▶ **WHAT THE TASK REQUIRES**
Your answer is the lines below, exactly, from the one that contains "[ 0.20 -1.45" through the one that contains "0.75 -0.20 -1.05", both included.

▶ **DATASET**
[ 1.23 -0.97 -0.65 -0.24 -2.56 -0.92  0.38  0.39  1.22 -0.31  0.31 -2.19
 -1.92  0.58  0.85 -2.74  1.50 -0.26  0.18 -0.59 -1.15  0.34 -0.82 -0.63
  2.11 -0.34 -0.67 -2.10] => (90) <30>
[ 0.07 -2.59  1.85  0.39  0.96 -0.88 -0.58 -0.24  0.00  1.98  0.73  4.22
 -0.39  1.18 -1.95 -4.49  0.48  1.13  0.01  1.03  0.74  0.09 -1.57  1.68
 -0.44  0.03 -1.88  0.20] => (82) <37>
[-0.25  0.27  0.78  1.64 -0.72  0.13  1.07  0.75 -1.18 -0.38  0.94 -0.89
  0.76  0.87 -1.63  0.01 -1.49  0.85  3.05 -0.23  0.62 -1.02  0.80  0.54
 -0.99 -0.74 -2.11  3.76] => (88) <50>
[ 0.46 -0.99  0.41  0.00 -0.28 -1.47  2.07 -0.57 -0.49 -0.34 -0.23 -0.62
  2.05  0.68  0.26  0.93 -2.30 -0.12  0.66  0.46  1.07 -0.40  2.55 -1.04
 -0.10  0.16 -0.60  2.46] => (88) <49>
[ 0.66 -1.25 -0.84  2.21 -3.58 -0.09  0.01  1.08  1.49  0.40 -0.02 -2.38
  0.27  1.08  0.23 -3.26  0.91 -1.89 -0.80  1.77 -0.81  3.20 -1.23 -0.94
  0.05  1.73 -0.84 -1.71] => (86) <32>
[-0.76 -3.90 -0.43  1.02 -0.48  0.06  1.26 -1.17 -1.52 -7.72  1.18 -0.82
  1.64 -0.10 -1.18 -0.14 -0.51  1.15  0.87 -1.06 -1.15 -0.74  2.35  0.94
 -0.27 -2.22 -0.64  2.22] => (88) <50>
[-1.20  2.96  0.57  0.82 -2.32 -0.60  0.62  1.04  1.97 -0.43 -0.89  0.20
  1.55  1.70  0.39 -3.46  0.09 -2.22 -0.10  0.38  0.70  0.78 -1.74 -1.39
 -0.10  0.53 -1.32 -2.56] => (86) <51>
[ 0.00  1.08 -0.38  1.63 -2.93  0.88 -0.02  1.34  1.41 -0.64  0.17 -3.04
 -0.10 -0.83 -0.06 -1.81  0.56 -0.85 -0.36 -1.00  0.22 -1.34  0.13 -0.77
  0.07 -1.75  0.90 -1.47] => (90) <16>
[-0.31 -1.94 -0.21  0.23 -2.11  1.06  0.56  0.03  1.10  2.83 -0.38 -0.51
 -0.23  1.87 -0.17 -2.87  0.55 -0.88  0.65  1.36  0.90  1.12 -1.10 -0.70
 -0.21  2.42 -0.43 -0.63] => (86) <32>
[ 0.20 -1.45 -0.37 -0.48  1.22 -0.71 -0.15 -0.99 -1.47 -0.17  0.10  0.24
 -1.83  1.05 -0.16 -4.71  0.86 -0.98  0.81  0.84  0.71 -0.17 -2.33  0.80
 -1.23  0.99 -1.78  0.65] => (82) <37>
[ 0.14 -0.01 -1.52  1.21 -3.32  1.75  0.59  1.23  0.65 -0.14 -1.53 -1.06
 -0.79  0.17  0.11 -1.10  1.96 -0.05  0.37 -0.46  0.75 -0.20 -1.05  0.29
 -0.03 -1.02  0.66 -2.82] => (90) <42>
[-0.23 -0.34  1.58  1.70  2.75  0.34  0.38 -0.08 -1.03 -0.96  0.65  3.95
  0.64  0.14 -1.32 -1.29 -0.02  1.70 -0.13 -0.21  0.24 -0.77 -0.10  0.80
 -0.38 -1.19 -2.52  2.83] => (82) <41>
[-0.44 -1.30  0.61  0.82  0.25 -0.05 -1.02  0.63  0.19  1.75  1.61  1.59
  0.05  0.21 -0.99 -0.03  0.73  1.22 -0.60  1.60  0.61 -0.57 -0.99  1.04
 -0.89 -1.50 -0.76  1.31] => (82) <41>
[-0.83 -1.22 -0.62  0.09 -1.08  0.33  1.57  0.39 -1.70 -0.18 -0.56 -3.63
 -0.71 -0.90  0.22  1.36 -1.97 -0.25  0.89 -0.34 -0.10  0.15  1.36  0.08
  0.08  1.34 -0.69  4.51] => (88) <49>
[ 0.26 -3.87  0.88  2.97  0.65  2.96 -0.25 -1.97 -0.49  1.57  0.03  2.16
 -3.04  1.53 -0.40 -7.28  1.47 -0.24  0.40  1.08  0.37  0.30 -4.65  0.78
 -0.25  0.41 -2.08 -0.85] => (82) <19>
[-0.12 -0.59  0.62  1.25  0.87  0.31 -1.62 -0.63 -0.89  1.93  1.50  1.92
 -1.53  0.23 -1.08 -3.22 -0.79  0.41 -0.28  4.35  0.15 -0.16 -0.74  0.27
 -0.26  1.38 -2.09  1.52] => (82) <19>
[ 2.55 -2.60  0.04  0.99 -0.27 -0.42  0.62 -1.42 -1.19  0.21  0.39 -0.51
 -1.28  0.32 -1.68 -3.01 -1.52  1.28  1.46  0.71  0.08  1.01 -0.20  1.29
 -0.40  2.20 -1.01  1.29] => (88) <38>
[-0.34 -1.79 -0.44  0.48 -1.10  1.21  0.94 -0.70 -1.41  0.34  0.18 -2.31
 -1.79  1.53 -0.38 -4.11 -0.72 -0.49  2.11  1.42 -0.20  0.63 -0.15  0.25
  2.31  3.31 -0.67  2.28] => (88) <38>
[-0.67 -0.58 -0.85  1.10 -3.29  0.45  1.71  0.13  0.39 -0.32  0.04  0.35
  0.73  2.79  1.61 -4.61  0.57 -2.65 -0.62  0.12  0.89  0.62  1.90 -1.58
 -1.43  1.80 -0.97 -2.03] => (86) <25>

▶ **TASK ANSWER**
[ 0.20 -1.45 -0.37 -0.48  1.22 -0.71 -0.15 -0.99 -1.47 -0.17  0.10  0.24
 -1.83  1.05 -0.16 -4.71  0.86 -0.98  0.81  0.84  0.71 -0.17 -2.33  0.80
 -1.23  0.99 -1.78  0.65] => (82) <37>
[ 0.14 -0.01 -1.52  1.21 -3.32  1.75  0.59  1.23  0.65 -0.14 -1.53 -1.06
 -0.79  0.17  0.11 -1.10  1.96 -0.05  0.37 -0.46  0.75 -0.20 -1.05  0.29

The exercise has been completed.